(Excerpts from a dataset)
════════

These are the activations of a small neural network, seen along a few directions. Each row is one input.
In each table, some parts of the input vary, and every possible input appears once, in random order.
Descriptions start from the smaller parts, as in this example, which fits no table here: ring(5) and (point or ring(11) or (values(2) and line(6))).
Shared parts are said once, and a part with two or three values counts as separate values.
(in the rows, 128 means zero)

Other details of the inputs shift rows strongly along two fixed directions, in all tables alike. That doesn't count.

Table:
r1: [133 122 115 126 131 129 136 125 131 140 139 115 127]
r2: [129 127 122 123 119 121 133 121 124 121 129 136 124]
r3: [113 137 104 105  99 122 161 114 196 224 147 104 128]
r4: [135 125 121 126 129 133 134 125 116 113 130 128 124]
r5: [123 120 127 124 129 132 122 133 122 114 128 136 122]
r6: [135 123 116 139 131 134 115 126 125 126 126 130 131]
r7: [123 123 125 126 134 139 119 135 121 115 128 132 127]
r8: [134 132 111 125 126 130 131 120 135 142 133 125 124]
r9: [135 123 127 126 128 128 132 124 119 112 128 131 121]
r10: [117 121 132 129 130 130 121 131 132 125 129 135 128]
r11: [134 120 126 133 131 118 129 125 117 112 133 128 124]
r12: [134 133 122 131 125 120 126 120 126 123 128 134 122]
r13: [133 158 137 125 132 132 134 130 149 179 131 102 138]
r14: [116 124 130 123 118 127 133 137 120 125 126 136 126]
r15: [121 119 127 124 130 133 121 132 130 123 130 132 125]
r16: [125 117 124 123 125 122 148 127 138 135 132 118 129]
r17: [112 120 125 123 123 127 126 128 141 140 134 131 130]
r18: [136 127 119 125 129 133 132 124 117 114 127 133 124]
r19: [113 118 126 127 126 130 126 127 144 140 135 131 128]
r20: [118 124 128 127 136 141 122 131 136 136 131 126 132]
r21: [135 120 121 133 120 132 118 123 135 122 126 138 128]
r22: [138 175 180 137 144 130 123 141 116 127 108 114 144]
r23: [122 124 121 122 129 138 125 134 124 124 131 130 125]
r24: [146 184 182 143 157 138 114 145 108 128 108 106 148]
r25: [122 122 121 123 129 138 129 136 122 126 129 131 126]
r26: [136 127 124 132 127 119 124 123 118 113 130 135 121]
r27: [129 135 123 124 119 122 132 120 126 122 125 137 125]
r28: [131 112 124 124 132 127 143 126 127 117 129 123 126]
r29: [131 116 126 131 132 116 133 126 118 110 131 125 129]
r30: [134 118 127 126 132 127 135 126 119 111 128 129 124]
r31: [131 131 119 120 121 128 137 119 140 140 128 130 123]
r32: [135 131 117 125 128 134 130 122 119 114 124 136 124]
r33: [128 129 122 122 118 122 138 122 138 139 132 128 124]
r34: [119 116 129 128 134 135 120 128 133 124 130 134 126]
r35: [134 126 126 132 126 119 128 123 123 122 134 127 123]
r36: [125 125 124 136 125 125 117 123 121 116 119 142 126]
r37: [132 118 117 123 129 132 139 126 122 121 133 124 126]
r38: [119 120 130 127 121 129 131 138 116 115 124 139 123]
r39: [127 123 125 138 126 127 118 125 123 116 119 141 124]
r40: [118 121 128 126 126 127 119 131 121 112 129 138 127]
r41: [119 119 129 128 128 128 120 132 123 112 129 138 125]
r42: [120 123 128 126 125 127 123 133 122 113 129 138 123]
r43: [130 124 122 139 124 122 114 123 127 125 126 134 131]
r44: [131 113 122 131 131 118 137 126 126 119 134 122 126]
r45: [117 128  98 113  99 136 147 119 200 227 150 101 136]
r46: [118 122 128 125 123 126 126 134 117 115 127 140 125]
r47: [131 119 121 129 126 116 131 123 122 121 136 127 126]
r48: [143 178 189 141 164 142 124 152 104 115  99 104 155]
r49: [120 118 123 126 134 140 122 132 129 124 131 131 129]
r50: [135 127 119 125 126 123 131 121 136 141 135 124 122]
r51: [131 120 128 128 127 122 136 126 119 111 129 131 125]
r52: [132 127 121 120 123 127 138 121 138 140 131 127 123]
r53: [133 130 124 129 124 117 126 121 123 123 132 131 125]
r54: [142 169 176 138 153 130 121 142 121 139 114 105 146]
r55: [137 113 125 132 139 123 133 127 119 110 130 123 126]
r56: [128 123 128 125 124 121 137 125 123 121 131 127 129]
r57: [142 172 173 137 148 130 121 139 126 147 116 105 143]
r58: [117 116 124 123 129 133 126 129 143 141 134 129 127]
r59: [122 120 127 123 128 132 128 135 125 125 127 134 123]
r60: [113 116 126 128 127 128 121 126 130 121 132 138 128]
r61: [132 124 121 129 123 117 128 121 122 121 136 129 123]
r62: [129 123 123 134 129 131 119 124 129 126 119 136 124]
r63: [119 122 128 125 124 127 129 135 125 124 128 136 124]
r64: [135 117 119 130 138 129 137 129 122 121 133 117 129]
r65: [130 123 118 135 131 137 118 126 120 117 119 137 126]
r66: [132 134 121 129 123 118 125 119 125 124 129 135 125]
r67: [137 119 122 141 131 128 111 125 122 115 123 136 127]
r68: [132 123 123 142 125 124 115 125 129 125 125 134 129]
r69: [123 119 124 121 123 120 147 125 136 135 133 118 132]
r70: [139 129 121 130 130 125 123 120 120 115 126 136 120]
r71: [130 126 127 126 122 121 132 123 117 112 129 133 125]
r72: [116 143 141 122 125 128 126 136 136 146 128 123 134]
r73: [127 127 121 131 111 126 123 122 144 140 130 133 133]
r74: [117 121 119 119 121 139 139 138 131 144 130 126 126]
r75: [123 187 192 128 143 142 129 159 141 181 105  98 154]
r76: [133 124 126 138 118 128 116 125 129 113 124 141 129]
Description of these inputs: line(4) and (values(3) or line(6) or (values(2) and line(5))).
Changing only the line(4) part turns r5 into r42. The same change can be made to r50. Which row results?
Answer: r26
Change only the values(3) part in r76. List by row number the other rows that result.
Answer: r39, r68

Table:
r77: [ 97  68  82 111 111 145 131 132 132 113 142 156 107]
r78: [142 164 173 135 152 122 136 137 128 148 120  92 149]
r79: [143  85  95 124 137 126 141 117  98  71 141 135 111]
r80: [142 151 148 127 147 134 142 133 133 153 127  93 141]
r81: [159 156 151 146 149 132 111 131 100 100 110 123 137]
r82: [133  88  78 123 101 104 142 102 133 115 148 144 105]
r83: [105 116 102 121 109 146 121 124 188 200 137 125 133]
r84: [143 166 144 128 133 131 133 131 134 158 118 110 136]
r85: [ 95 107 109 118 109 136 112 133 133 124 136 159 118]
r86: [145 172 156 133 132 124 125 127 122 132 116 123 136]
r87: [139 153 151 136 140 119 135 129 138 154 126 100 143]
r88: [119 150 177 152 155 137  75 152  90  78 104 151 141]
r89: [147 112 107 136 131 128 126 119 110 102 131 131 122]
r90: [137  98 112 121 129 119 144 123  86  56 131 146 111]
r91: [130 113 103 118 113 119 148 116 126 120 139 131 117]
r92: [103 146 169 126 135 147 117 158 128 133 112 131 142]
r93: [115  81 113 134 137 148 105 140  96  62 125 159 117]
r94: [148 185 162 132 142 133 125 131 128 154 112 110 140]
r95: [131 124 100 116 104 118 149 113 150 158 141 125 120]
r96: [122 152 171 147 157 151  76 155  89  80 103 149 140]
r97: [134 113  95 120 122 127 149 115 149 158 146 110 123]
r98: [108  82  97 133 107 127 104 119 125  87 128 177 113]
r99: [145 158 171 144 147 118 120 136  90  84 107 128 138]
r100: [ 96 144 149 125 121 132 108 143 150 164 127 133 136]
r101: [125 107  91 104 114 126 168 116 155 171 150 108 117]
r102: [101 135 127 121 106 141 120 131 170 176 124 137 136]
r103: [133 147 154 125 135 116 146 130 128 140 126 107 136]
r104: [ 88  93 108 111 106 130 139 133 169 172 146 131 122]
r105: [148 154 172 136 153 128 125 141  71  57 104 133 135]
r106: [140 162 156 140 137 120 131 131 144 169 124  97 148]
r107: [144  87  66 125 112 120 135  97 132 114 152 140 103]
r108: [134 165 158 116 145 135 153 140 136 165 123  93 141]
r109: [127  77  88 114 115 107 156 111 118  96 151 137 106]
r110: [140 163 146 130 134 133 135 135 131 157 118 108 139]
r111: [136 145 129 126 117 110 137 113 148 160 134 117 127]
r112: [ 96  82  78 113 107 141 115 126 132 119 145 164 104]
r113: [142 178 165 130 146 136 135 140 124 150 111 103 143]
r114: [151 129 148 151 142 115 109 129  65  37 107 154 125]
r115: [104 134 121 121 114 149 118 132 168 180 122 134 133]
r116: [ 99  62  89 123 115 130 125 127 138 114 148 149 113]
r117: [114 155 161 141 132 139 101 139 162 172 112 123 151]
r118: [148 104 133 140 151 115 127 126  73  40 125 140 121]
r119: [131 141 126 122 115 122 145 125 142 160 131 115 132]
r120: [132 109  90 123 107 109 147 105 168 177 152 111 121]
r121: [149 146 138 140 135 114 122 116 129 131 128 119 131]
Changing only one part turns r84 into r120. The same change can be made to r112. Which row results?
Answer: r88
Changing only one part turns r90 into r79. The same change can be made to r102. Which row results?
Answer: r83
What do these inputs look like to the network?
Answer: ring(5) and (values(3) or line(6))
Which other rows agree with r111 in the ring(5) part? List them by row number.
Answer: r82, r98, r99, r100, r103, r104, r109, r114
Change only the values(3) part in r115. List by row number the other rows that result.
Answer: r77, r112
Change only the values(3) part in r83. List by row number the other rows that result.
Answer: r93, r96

════════

▸ **Problem statement**: Output exactly the lines of the records from the first through the one bearing "r23: [122 124", both ends included.

▸ **Written answer**:
These are the activations of a small neural network, seen along a few directions. Each row is one input.
In each table, some parts of the input vary, and every possible input appears once, in random order.
Descriptions start from the smaller parts, as in this example, which fits no table here: ring(5) and (point or ring(11) or (values(2) and line(6))).
Shared parts are said once, and a part with two or three values counts as separate values.
(in the rows, 128 means zero)

Other details of the inputs shift rows strongly along two fixed directions, in all tables alike. That doesn't count.

Table:
r1: [133 122 115 126 131 129 136 125 131 140 139 115 127]
r2: [129 127 122 123 119 121 133 121 124 121 129 136 124]
r3: [113 137 104 105  99 122 161 114 196 224 147 104 128]
r4: [135 125 121 126 129 133 134 125 116 113 130 128 124]
r5: [123 120 127 124 129 132 122 133 122 114 128 136 122]
r6: [135 123 116 139 131 134 115 126 125 126 126 130 131]
r7: [123 123 125 126 134 139 119 135 121 115 128 132 127]
r8: [134 132 111 125 126 130 131 120 135 142 133 125 124]
r9: [135 123 127 126 128 128 132 124 119 112 128 131 121]
r10: [117 121 132 129 130 130 121 131 132 125 129 135 128]
r11: [134 120 126 133 131 118 129 125 117 112 133 128 124]
r12: [134 133 122 131 125 120 126 120 126 123 128 134 122]
r13: [133 158 137 125 132 132 134 130 149 179 131 102 138]
r14: [116 124 130 123 118 127 133 137 120 125 126 136 126]
r15: [121 119 127 124 130 133 121 132 130 123 130 132 125]
r16: [125 117 124 123 125 122 148 127 138 135 132 118 129]
r17: [112 120 125 123 123 127 126 128 141 140 134 131 130]
r18: [136 127 119 125 129 133 132 124 117 114 127 133 124]
r19: [113 118 126 127 126 130 126 127 144 140 135 131 128]
r20: [118 124 128 127 136 141 122 131 136 136 131 126 132]
r21: [135 120 121 133 120 132 118 123 135 122 126 138 128]
r22: [138 175 180 137 144 130 123 141 116 127 108 114 144]
r23: [122 124 121 122 129 138 125 134 124 124 131 130 125]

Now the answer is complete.